## INSTRUCTIONS TO FOLLOW
Type out the full set of entries again, unchanged.

## Items from a data source

Every row gives one point. Any point is a mix of the corners, with weights that add up to 1. It lies inside the corners' shape when no weight is negative. Say inside or outside, and name the corners with a negative weight.
In the rows, zero is written as 128.

Corners:
(1): [238 122  37]
(2): [107 146 126]
(3): [150 113 181]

## WRITTEN ANSWER
Every row gives one point. Any point is a mix of the corners, with weights that add up to 1. It lies inside the corners' shape when no weight is negative. Say inside or outside, and name the corners with a negative weight.
In the rows, zero is written as 128.

Corners:
(1): [238 122  37]
(2): [107 146 126]
(3): [150 113 181]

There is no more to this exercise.